INSTRUCTIONS FOR THE TASK >> When you have gone through the records below, state only how many lines include the word "column".

PROVIDED RECORDS >>
....................

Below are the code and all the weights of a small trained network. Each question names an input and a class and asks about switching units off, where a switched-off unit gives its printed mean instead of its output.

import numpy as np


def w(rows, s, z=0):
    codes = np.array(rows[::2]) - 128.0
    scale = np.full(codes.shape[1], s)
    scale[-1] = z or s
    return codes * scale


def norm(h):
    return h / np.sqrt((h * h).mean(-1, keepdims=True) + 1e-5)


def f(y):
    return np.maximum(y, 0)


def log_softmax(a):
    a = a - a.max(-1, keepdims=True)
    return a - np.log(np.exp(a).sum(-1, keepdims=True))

....................

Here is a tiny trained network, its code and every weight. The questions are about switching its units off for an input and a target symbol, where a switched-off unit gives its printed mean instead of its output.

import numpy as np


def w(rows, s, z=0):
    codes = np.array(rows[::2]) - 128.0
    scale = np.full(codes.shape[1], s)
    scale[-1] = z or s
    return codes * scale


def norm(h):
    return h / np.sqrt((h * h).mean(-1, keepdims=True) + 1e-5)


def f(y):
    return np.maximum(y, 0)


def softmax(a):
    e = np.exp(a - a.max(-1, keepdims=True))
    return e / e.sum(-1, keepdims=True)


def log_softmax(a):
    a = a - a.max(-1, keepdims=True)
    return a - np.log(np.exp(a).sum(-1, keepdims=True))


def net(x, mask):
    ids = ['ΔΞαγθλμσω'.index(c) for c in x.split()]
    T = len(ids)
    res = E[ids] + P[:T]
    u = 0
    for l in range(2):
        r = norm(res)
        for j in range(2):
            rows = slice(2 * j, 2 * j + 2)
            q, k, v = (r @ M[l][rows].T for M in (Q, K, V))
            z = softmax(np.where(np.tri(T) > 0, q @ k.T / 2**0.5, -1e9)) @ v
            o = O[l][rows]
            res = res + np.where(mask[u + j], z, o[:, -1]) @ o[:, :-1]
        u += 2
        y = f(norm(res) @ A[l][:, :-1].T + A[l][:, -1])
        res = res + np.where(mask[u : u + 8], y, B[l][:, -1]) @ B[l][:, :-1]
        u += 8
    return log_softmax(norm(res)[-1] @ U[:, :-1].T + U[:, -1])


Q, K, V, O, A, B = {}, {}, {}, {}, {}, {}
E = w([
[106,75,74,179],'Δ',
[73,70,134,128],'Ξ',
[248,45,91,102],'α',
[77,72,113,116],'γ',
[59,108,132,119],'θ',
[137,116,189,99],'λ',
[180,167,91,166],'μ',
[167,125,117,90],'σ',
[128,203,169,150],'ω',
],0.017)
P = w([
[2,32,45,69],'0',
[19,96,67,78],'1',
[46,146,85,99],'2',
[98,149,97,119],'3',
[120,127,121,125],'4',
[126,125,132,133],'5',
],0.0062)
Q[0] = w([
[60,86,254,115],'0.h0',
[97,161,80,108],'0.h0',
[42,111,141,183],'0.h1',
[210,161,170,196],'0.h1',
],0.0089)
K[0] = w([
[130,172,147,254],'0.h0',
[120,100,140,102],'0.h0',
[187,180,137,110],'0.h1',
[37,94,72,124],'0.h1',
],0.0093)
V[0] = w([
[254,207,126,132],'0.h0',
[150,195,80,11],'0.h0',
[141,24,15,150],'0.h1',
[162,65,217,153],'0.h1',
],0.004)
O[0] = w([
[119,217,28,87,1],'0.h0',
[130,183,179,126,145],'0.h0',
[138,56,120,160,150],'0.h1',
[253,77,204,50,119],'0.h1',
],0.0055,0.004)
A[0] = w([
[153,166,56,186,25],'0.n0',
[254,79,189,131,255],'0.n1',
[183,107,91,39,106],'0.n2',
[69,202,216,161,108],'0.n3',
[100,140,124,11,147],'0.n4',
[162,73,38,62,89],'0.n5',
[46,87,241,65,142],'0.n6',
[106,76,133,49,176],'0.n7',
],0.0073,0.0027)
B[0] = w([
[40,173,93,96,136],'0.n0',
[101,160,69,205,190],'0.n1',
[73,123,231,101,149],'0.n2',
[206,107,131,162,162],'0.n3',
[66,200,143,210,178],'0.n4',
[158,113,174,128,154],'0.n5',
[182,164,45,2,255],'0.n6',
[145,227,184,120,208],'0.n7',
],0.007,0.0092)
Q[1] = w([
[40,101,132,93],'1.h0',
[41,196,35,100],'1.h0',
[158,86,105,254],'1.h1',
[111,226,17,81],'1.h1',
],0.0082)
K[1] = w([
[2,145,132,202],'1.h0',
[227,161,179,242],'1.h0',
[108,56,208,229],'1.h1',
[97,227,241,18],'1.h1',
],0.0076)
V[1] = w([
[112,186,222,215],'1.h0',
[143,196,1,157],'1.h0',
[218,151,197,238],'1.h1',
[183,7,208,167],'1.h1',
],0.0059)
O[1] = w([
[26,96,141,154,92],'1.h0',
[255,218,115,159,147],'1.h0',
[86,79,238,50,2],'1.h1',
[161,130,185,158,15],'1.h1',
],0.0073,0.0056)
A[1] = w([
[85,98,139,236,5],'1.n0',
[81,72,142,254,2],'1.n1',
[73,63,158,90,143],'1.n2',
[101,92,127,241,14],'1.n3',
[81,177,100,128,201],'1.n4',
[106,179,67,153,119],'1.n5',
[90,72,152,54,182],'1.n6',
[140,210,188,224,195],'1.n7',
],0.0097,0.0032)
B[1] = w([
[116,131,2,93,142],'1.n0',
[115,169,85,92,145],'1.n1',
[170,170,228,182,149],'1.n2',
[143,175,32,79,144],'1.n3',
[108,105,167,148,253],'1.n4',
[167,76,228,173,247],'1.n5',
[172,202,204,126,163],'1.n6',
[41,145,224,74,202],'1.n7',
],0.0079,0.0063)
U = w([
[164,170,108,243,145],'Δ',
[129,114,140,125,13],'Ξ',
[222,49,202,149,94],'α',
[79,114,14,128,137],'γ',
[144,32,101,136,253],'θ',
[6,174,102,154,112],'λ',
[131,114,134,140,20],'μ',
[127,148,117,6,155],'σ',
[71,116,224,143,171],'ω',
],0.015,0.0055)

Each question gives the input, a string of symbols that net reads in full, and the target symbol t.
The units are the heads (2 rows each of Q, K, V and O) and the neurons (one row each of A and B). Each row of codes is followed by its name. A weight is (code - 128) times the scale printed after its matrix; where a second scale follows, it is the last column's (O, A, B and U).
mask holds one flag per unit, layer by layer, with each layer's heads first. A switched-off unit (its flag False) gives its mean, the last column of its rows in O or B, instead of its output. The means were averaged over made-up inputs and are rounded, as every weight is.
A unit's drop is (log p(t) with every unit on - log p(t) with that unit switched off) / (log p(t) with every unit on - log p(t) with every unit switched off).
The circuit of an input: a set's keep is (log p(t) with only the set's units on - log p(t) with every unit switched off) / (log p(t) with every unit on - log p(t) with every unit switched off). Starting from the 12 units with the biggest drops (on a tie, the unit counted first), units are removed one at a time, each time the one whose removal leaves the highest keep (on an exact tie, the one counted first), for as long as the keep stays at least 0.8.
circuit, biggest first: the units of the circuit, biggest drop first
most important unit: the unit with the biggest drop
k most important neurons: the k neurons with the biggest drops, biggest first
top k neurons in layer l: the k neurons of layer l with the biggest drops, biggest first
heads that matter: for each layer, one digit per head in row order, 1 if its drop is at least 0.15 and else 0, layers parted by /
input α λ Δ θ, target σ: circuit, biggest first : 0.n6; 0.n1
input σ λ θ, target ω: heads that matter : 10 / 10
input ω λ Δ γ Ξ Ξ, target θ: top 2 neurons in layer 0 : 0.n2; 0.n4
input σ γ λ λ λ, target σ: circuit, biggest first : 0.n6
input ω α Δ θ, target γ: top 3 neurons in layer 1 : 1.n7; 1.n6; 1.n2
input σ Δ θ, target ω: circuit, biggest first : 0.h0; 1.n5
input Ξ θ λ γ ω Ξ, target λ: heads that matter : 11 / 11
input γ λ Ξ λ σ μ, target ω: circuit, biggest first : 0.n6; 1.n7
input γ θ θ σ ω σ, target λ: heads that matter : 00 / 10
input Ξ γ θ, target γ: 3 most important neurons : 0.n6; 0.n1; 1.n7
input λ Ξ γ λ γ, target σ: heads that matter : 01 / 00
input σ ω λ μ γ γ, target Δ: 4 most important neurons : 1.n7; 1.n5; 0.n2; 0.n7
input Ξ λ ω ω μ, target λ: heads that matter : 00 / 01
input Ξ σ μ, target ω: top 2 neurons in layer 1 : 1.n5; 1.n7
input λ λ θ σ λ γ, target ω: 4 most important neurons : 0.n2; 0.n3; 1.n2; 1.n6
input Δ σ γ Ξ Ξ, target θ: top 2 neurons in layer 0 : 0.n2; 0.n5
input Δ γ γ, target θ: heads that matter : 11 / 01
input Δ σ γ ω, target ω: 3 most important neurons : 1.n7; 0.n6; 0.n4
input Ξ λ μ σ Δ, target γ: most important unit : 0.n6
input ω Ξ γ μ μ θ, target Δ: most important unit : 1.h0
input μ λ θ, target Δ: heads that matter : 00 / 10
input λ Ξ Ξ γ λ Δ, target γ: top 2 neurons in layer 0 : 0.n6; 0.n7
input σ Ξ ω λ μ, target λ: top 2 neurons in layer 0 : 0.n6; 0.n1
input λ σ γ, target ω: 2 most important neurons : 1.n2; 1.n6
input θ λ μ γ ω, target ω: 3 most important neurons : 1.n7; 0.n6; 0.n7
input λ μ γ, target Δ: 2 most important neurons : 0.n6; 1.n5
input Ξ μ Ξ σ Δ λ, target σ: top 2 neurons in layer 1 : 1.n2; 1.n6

....................

WRITTEN SOLUTION >> 2